ASSIGNMENT: Copy the lines below verbatim, but only from the line containing "(1): [0.04 0.00 0.17 0.38]" through the end of the data.

DATA FOR REVIEW:
BEGIN
Each row is a point. The window is the flat piece filled in between its corners: a triangle in 3 columns, a solid with four corners in 4, and so on. A path goes straight from each point to the next, and from the last back to the first. After which points does the path pass through the window?

Window:
[[ 0.07 -0.84 -0.42 -0.31]
 [-0.43  0.38  0.70  0.25]
 [-0.12  0.13 -0.46 -0.26]
 [ 0.09  0.56  0.53 -0.06]]
Path:
(1): [0.04 0.00 0.17 0.38]
(2): [0.13 0.41 0.39 0.31]
(3): [-0.51  0.36  0.60 -0.61]
(4): [-0.40  0.52  0.20 -0.71]
(5): [ 0.12  0.61 -0.16  0.51]
(6): [-0.14  0.31  0.05  0.42]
END
RESULT FOR THIS EXERCISE:
(1): [0.04 0.00 0.17 0.38]
(2): [0.13 0.41 0.39 0.31]
(3): [-0.51  0.36  0.60 -0.61]
(4): [-0.40  0.52  0.20 -0.71]
(5): [ 0.12  0.61 -0.16  0.51]
(6): [-0.14  0.31  0.05  0.42]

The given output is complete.